• WORK REQUIRED:
I'd like every line in the following listing that holds "Question" copied.

----- MATERIAL FOR THE TASK

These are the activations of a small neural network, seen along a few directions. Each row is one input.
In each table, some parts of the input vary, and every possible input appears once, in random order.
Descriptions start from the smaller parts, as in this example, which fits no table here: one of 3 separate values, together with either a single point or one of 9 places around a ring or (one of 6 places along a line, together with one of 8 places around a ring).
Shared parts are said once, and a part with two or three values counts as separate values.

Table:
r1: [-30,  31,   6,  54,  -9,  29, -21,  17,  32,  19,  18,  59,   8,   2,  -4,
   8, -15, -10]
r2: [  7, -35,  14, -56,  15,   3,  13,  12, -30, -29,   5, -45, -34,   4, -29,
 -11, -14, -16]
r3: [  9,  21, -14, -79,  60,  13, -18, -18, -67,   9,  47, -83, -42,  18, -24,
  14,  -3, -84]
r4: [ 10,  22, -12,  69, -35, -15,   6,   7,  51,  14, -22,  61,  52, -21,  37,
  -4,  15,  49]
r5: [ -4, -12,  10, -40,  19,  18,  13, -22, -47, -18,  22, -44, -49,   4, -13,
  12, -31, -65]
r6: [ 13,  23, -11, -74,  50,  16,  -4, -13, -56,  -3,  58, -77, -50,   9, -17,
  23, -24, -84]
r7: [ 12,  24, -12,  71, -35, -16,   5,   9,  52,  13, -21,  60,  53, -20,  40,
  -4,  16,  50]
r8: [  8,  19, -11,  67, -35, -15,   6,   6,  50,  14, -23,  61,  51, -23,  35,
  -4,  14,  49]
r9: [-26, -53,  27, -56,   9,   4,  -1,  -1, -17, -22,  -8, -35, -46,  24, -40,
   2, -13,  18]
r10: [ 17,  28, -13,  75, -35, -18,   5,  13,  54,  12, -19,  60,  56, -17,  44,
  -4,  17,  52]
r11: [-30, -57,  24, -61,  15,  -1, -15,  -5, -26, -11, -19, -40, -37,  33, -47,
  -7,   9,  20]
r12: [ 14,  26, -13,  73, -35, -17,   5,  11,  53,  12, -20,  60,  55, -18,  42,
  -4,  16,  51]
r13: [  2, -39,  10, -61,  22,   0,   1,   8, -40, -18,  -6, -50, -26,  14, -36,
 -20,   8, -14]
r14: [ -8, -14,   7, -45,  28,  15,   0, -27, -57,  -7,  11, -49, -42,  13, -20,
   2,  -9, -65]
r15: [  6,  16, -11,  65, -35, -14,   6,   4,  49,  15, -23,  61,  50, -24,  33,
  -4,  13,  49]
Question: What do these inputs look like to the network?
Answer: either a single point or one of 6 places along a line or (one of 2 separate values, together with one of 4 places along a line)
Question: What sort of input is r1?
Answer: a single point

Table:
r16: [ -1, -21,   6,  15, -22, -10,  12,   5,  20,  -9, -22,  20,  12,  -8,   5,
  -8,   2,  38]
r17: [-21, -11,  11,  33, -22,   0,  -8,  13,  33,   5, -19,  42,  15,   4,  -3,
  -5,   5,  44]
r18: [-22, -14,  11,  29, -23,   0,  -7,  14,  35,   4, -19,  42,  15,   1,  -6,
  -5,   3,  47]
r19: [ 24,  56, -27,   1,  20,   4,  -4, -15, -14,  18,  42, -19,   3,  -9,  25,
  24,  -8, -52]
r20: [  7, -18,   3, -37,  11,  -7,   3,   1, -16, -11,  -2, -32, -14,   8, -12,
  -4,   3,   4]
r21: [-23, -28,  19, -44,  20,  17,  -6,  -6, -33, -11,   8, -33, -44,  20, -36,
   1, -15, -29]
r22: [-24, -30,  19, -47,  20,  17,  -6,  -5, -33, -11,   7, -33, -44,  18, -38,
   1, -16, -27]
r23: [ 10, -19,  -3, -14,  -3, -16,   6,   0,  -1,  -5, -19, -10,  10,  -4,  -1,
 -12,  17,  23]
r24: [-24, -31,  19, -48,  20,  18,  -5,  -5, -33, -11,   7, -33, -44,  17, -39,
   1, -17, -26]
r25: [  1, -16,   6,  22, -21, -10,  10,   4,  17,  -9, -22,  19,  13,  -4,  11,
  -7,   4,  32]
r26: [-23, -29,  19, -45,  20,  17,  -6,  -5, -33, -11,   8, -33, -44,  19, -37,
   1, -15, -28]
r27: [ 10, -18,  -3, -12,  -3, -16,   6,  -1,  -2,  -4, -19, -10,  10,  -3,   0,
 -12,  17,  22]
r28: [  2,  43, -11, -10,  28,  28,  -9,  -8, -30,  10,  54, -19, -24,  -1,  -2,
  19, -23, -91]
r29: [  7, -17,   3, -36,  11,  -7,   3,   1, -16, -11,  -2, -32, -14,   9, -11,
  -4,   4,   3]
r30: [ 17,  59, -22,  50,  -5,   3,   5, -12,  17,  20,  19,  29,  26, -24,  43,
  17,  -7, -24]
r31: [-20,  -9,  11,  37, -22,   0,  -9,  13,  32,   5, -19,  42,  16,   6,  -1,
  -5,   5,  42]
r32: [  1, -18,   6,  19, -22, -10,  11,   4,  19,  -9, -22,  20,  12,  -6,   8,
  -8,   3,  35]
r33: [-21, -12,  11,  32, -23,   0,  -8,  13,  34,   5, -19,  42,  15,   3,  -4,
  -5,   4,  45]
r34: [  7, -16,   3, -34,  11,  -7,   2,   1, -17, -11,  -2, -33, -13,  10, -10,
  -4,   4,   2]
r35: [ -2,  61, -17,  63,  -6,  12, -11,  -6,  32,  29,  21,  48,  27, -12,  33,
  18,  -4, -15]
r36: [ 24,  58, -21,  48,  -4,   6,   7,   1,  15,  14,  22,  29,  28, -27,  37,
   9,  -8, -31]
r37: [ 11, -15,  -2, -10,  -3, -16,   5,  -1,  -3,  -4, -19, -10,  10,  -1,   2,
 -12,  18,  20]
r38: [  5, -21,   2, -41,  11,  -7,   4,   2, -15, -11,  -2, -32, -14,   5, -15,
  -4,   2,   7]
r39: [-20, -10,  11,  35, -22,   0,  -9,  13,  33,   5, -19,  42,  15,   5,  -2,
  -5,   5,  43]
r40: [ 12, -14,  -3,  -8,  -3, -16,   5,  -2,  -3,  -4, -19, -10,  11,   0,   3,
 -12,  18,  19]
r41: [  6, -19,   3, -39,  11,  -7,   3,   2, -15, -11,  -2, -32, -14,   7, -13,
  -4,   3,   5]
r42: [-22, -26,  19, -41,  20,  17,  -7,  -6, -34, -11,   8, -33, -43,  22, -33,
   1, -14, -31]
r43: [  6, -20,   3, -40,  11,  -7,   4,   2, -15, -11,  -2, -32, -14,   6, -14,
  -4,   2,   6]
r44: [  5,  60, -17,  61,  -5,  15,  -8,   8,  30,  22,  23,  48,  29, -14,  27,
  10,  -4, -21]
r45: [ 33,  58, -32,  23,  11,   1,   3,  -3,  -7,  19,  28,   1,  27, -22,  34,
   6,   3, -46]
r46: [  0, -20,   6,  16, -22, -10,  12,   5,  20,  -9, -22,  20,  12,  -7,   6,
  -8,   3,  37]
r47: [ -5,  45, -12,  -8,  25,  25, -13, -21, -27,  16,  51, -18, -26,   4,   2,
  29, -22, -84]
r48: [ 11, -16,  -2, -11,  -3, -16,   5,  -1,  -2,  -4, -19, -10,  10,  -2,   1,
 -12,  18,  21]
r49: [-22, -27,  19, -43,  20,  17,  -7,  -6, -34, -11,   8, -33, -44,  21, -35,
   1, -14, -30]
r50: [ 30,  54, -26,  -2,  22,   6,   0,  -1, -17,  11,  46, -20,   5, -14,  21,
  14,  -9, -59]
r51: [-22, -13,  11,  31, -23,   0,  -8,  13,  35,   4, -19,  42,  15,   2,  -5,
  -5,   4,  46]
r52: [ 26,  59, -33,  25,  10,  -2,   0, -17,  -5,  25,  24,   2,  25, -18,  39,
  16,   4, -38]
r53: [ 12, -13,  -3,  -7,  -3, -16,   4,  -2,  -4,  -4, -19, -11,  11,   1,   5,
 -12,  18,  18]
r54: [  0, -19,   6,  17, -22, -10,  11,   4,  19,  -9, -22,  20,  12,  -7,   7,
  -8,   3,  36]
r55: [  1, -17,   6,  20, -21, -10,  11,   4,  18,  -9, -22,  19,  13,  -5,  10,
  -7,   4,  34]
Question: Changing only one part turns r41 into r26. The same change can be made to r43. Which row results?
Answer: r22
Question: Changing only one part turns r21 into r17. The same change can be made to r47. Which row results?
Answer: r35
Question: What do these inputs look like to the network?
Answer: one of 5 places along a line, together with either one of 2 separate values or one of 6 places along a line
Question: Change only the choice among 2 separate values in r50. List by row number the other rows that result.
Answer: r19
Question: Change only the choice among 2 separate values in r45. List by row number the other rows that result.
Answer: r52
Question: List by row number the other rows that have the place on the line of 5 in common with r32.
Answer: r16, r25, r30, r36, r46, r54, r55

----------
----- MATERIAL FOR THE TASK

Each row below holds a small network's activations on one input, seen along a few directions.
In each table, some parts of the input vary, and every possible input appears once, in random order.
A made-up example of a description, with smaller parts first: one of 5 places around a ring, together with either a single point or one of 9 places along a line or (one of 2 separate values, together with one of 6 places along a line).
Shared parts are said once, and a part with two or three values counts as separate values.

----------

• ANSWER BOX:
Question: What do these inputs look like to the network?
Question: What sort of input is r1?
Question: Changing only one part turns r41 into r26. The same change can be made to r43. Which row results?
Question: Changing only one part turns r21 into r17. The same change can be made to r47. Which row results?
Question: What do these inputs look like to the network?
Question: Change only the choice among 2 separate values in r50. List by row number the other rows that result.
Question: Change only the choice among 2 separate values in r45. List by row number the other rows that result.
Question: List by row number the other rows that have the place on the line of 5 in common with r32.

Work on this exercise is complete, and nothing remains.